A small network was shown many inputs. Here are its activations along a few directions, one row for each input.
In each table, some parts of the input vary, and every possible input appears once, in random order.
A made-up example of a description, with smaller parts first: line(4) and (point or line(9) or (values(3) and ring(8))).
Shared parts are said once, and a part with two or three values counts as separate values.
In the rows, zero is written as 128.

Other details of the inputs shift rows strongly along three fixed directions, in all tables alike. That doesn't count.

Rows:
R1: [137 134 137 126  88 130 139 143 133  94 168 150]
R2: [168 114  99 137 157  93 155 123  93 172 103 109]
R3: [104 118 163 163  85 141 130 154 174 166 107 101]
R4: [ 61 101 172 147  96 135 129 120 152 166 101 117]
R5: [152 118 112 154 119 103 152 115 104 163  90 102]
R6: [149  87 123 152 127 139 173 127 117 107 185 199]
R7: [144 118 131 159 128 158 150 113 135 101 148 151]
R8: [103 115 137 173 130 106 156 140 131 185 103 103]
R9: [143  96 116 121 136 185 118 128 137 102 174 183]
R10: [ 97 143 155 171 118 153 143 132 158 140 153 126]
R11: [ 86 162 130 137 152 137  76 128 152 125  77  65]
R12: [102 125 164 153 109 135 135 173 168 159 127 121]
R13: [ 76 153 139 139 133 157  95 140 155 124 137 115]
R14: [127 132 126 151 116 135 155 119 129 102 170 151]
R15: [151 140 129 130 105 104 114 128 122  92 108  91]
R16: [ 75 167 172 120 132 153 115 116 157 127 129 120]
R17: [ 74 120 134 148 102 143 111 145 146 131 149 137]
R18: [154 104 128 158 121 163 161 113 127  86 174 185]
R19: [ 94 169 162 142 120 102  73 125 186 119 116 151]
R20: [152 190 101 131 150 102 121  90  92  44 131  93]
R21: [141 110 124  87 128 123 147 118 117 198 127 122]
R22: [127 110 125  98 108 104 149 116  98 186 119 134]
R23: [215 119 107 101 118 106 138 140 101 187  96 105]
R24: [ 93 145 125 134 161 133  96 147 133 131 104 104]
R25: [102 138 129 103 151 113 127 112 114 100 107 119]
R26: [ 71 106 139 155 131 147 111 160 155 166 127 130]
R27: [151 116 107  78 122 109 147 106  91 155 131 135]
R28: [137  99 144 104 125 175 143 101 129  98 168 189]
R29: [114 147  97 110 136 130  99 123 114  80 142 125]
R30: [105 106 111 126 141 143 119 145 124 103 154 167]
R31: [175 136 134 112 111 153 139 144 140 111 181 165]
R32: [138  85 131 104 139 112 150 133 106 230 100 126]
R33: [ 90 123 160 181 135 139 151 146 158 165 128 127]
R34: [149 169 109 144 151 104 115  85 101  38 110  84]
R35: [136  99  89 111 124 116 126 141 111 190 125 123]
R36: [191 100  84  57 132  89 154 106  67 191 122 124]
R37: [135 135 126 147 127 147 154 120 137 111 171 148]
R38: [131  86 112 125 118 168 121 127 128  88 169 188]
R39: [119  84 165 156  83 122 150 169 141 155 158 162]
R40: [ 61 130 166 138 124 107 126 126 123 144 102 117]
R41: [154 173 116 106 167  74  74 112 141  81  92 155]
R42: [166 126  84  94 146 134 120 134 111 167 134 141]
R43: [170 177 121 105 159 115 111 139 121  79 116  97]
R44: [151 146 121 123 113 113 121 130 129  95 104  92]
R45: [140 135 139 156 157 151 151 129 134 109 157 162]
R46: [ 87  71 138 157 111 142 129 160 131 165 150 177]
R47: [152 170 124 107 127 131 118 134 137  73 149 109]
R48: [140  90 117 124 129 179 117 127 133  95 172 184]
R49: [143 137 135 120 103 144 136 145 147 102 173 141]
R50: [ 69 137 166 138 124 138 116 119 158 163  76  85]
R51: [132  93 140 106 118 166 147 102 124  92 166 190]
R52: [144 156 108 143 162  92 129 104  94  68 118 104]
R53: [205 119  93 126 144 108 152 116  98 190  93 106]
R54: [104 110 146 113 132 133 139 116 116 100 152 167]
R55: [ 79 178 147 109 139 140 104  98 140  85 123  89]
R56: [124 162 123  95 148 113 101  76  99  44  97  98]
R57: [148 119 117 141 120 143 163 119 121 106 182 171]
R58: [ 94 142 150 183 126 132 130 128 164 163  79  66]
R59: [180 123 102  96 104 105 149 143 106 152 141 121]
R60: [118 127 152 105 152 156 140 119 133 116 150 170]
R61: [202  97  55  79 144 106 130 129  78 197 127 121]
R62: [ 96 139 154 153 112 108 127 165 148 137 108  98]
R63: [ 92 158 152 141  89 123 123 148 158 104 137 101]
R64: [127 155 122  89 172 119 116  98 107  81 110 110]
R65: [117 125 101 126 132 122  94 120 113 104 101 104]
R66: [ 79 117 147 152 140 154 110 162 158 174 125 136]
R67: [ 82 101 130 153 115 128 112 148 146 193  80  94]
R68: [124 136 150 161 123 156 152 128 148 147 160 148]
R69: [ 80 170 162 119 146 136  98 104 147 125  70  69]
R70: [160  96 132 125 103 134 154 155 122 100 185 191]
R71: [141 100  85 115 146  98 120 140  84 168 101 124]
R72: [211 109  99 103 116 104 139 139 105 185  97  97]
R73: [162 167 112 110 151 107 114 135 116  70 118  95]
R74: [140 109 131 139  85  96 140 151 124 191  83  95]
R75: [157 184 118 104 158  84  60  92 152  52  86 130]
Description of these inputs: values(3) and (point or (values(4) and line(6))).
Question: Changing only the values(3) part turns R15 into R39. The same change can be made to R7. Which row results?
Answer: R2
Question: Which other rows does R2 become when the values(4) part takes its other values? List them by row number.
Answer: R26, R64, R73
Question: A walk changes only the line(6) part. It starts at R53 and steps to R58. List the rest of the walk in order.
Answer: R7, R18, R5, R34

Rows:
R76: [174 158 106 144 138  92 138 125 111 140  94  67]
R77: [119 131 101 119 168 112 121 107  93 159  84  84]
R78: [168 113  78  94 175 138 128  91  73  69 154 163]
R79: [128  34 127 141 117 156 173 139 112 225 161 200]
R80: [116 191 111 101 156 117  64 128 140  45 105  95]
R81: [220 100  78 129 123  82 163 137  82 176 115 117]
R82: [129 124 100 115 166 119 127 103  93 158  90  99]
R83: [197 115  80  75 140 101 112 140  98 172 115 133]
R84: [ 64  85 147 165 125 143 135 135 136 191 112 137]
R85: [127 125 136 112 121 175 103 142 159  53 196 209]
R86: [117 152 172  75 103 163 113 107 155  36 188 189]
R87: [126  97 147 190  87 121 163 165 149 192 132 132]
R88: [ 48 166 185 215 102 129 126 157 191 121 105  73]
R89: [116 101 154  87 118 170 163  83 110  66 198 207]
R90: [129 166 108 101 143  97  82 141 132 151  70  66]
R91: [161 185 112 142 151 115 123 112 124  40 126  86]
R92: [125  89 145 123 102 154 127 165 162 198 153 176]
R93: [ 40 172 216 176  71 121 143 128 183 113 105  72]
Question: What do these inputs look like to the network?
Answer: values(3) and (point or line(5))
Question: Changing only the values(3) part turns R91 into R90. The same change can be made to R93. Which row results?
Answer: R86
Question: List by row number the other rows that have the values(3) part in common with R89.
Answer: R77, R78, R79, R82, R84
Question: Which other rows does R82 become when the values(3) part takes its other values? List them by row number.
Answer: R76, R92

About this task: Above are the records; retype every one exactly.

Result of this exercise:
A small network was shown many inputs. Here are its activations along a few directions, one row for each input.
In each table, some parts of the input vary, and every possible input appears once, in random order.
A made-up example of a description, with smaller parts first: line(4) and (point or line(9) or (values(3) and ring(8))).
Shared parts are said once, and a part with two or three values counts as separate values.
In the rows, zero is written as 128.

Other details of the inputs shift rows strongly along three fixed directions, in all tables alike. That doesn't count.

Rows:
R1: [137 134 137 126  88 130 139 143 133  94 168 150]
R2: [168 114  99 137 157  93 155 123  93 172 103 109]
R3: [104 118 163 163  85 141 130 154 174 166 107 101]
R4: [ 61 101 172 147  96 135 129 120 152 166 101 117]
R5: [152 118 112 154 119 103 152 115 104 163  90 102]
R6: [149  87 123 152 127 139 173 127 117 107 185 199]
R7: [144 118 131 159 128 158 150 113 135 101 148 151]
R8: [103 115 137 173 130 106 156 140 131 185 103 103]
R9: [143  96 116 121 136 185 118 128 137 102 174 183]
R10: [ 97 143 155 171 118 153 143 132 158 140 153 126]
R11: [ 86 162 130 137 152 137  76 128 152 125  77  65]
R12: [102 125 164 153 109 135 135 173 168 159 127 121]
R13: [ 76 153 139 139 133 157  95 140 155 124 137 115]
R14: [127 132 126 151 116 135 155 119 129 102 170 151]
R15: [151 140 129 130 105 104 114 128 122  92 108  91]
R16: [ 75 167 172 120 132 153 115 116 157 127 129 120]
R17: [ 74 120 134 148 102 143 111 145 146 131 149 137]
R18: [154 104 128 158 121 163 161 113 127  86 174 185]
R19: [ 94 169 162 142 120 102  73 125 186 119 116 151]
R20: [152 190 101 131 150 102 121  90  92  44 131  93]
R21: [141 110 124  87 128 123 147 118 117 198 127 122]
R22: [127 110 125  98 108 104 149 116  98 186 119 134]
R23: [215 119 107 101 118 106 138 140 101 187  96 105]
R24: [ 93 145 125 134 161 133  96 147 133 131 104 104]
R25: [102 138 129 103 151 113 127 112 114 100 107 119]
R26: [ 71 106 139 155 131 147 111 160 155 166 127 130]
R27: [151 116 107  78 122 109 147 106  91 155 131 135]
R28: [137  99 144 104 125 175 143 101 129  98 168 189]
R29: [114 147  97 110 136 130  99 123 114  80 142 125]
R30: [105 106 111 126 141 143 119 145 124 103 154 167]
R31: [175 136 134 112 111 153 139 144 140 111 181 165]
R32: [138  85 131 104 139 112 150 133 106 230 100 126]
R33: [ 90 123 160 181 135 139 151 146 158 165 128 127]
R34: [149 169 109 144 151 104 115  85 101  38 110  84]
R35: [136  99  89 111 124 116 126 141 111 190 125 123]
R36: [191 100  84  57 132  89 154 106  67 191 122 124]
R37: [135 135 126 147 127 147 154 120 137 111 171 148]
R38: [131  86 112 125 118 168 121 127 128  88 169 188]
R39: [119  84 165 156  83 122 150 169 141 155 158 162]
R40: [ 61 130 166 138 124 107 126 126 123 144 102 117]
R41: [154 173 116 106 167  74  74 112 141  81  92 155]
R42: [166 126  84  94 146 134 120 134 111 167 134 141]
R43: [170 177 121 105 159 115 111 139 121  79 116  97]
R44: [151 146 121 123 113 113 121 130 129  95 104  92]
R45: [140 135 139 156 157 151 151 129 134 109 157 162]
R46: [ 87  71 138 157 111 142 129 160 131 165 150 177]
R47: [152 170 124 107 127 131 118 134 137  73 149 109]
R48: [140  90 117 124 129 179 117 127 133  95 172 184]
R49: [143 137 135 120 103 144 136 145 147 102 173 141]
R50: [ 69 137 166 138 124 138 116 119 158 163  76  85]
R51: [132  93 140 106 118 166 147 102 124  92 166 190]
R52: [144 156 108 143 162  92 129 104  94  68 118 104]
R53: [205 119  93 126 144 108 152 116  98 190  93 106]
R54: [104 110 146 113 132 133 139 116 116 100 152 167]
R55: [ 79 178 147 109 139 140 104  98 140  85 123  89]
R56: [124 162 123  95 148 113 101  76  99  44  97  98]
R57: [148 119 117 141 120 143 163 119 121 106 182 171]
R58: [ 94 142 150 183 126 132 130 128 164 163  79  66]
R59: [180 123 102  96 104 105 149 143 106 152 141 121]
R60: [118 127 152 105 152 156 140 119 133 116 150 170]
R61: [202  97  55  79 144 106 130 129  78 197 127 121]
R62: [ 96 139 154 153 112 108 127 165 148 137 108  98]
R63: [ 92 158 152 141  89 123 123 148 158 104 137 101]
R64: [127 155 122  89 172 119 116  98 107  81 110 110]
R65: [117 125 101 126 132 122  94 120 113 104 101 104]
R66: [ 79 117 147 152 140 154 110 162 158 174 125 136]
R67: [ 82 101 130 153 115 128 112 148 146 193  80  94]
R68: [124 136 150 161 123 156 152 128 148 147 160 148]
R69: [ 80 170 162 119 146 136  98 104 147 125  70  69]
R70: [160  96 132 125 103 134 154 155 122 100 185 191]
R71: [141 100  85 115 146  98 120 140  84 168 101 124]
R72: [211 109  99 103 116 104 139 139 105 185  97  97]
R73: [162 167 112 110 151 107 114 135 116  70 118  95]
R74: [140 109 131 139  85  96 140 151 124 191  83  95]
R75: [157 184 118 104 158  84  60  92 152  52  86 130]
Description of these inputs: values(3) and (point or (values(4) and line(6))).
Question: Changing only the values(3) part turns R15 into R39. The same change can be made to R7. Which row results?
Answer: R2
Question: Which other rows does R2 become when the values(4) part takes its other values? List them by row number.
Answer: R26, R64, R73
Question: A walk changes only the line(6) part. It starts at R53 and steps to R58. List the rest of the walk in order.
Answer: R7, R18, R5, R34

Rows:
R76: [174 158 106 144 138  92 138 125 111 140  94  67]
R77: [119 131 101 119 168 112 121 107  93 159  84  84]
R78: [168 113  78  94 175 138 128  91  73  69 154 163]
R79: [128  34 127 141 117 156 173 139 112 225 161 200]
R80: [116 191 111 101 156 117  64 128 140  45 105  95]
R81: [220 100  78 129 123  82 163 137  82 176 115 117]
R82: [129 124 100 115 166 119 127 103  93 158  90  99]
R83: [197 115  80  75 140 101 112 140  98 172 115 133]
R84: [ 64  85 147 165 125 143 135 135 136 191 112 137]
R85: [127 125 136 112 121 175 103 142 159  53 196 209]
R86: [117 152 172  75 103 163 113 107 155  36 188 189]
R87: [126  97 147 190  87 121 163 165 149 192 132 132]
R88: [ 48 166 185 215 102 129 126 157 191 121 105  73]
R89: [116 101 154  87 118 170 163  83 110  66 198 207]
R90: [129 166 108 101 143  97  82 141 132 151  70  66]
R91: [161 185 112 142 151 115 123 112 124  40 126  86]
R92: [125  89 145 123 102 154 127 165 162 198 153 176]
R93: [ 40 172 216 176  71 121 143 128 183 113 105  72]
Question: What do these inputs look like to the network?
Answer: values(3) and (point or line(5))
Question: Changing only the values(3) part turns R91 into R90. The same change can be made to R93. Which row results?
Answer: R86
Question: List by row number the other rows that have the values(3) part in common with R89.
Answer: R77, R78, R79, R82, R84
Question: Which other rows does R82 become when the values(3) part takes its other values? List them by row number.
Answer: R76, R92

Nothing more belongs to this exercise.